** GIVEN RECORDS follows **

Below is a small trained network, with its code and all its weights. Each question gives an input and a class and asks what happens when units are switched off, that is, made to give their printed mean instead of their output.

import numpy as np


def w(rows, s, z=0):
    codes = np.array(rows[::2]) - 128.0
    scale = np.full(codes.shape[1], s)
    scale[-1] = z or s
    return codes * scale


def norm(h):
    return h / np.sqrt((h * h).mean(-1, keepdims=True) + 1e-5)


def f(y):
    return np.maximum(y, 0)


def log_softmax(a):
    a = a - a.max(-1, keepdims=True)
    return a - np.log(np.exp(a).sum(-1, keepdims=True))


def net(x, mask):
    res = np.array(x, float).reshape(1, 6) / 4 @ E
    u = 0
    for l in range(2):
        y = f(norm(res) @ A[l][:, :-1].T + A[l][:, -1])
        res = res + np.where(mask[u : u + 8], y, B[l][:, -1]) @ B[l][:, :-1]
        u += 8
    return log_softmax(norm(res)[-1] @ U[:, :-1].T + U[:, -1])


A, B = {}, {}
E = w([
[32,21,116,94,120,129,174,120,177,90],'x0',
[198,138,103,217,98,180,189,112,114,203],'x1',
[159,147,176,81,108,184,113,253,145,161],'x2',
[123,114,94,173,106,109,94,142,122,118],'x3',
[88,142,168,156,226,151,82,76,56,160],'x4',
[90,119,202,70,42,148,93,171,155,65],'x5',
],0.005)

** End of GIVEN RECORDS **

Reproduce exactly the line that contains "y = f(norm(res)" together with each line after it to the end of the entries; include no other lines.

        y = f(norm(res) @ A[l][:, :-1].T + A[l][:, -1])
        res = res + np.where(mask[u : u + 8], y, B[l][:, -1]) @ B[l][:, :-1]
        u += 8
    return log_softmax(norm(res)[-1] @ U[:, :-1].T + U[:, -1])


A, B = {}, {}
E = w([
[32,21,116,94,120,129,174,120,177,90],'x0',
[198,138,103,217,98,180,189,112,114,203],'x1',
[159,147,176,81,108,184,113,253,145,161],'x2',
[123,114,94,173,106,109,94,142,122,118],'x3',
[88,142,168,156,226,151,82,76,56,160],'x4',
[90,119,202,70,42,148,93,171,155,65],'x5',
],0.005)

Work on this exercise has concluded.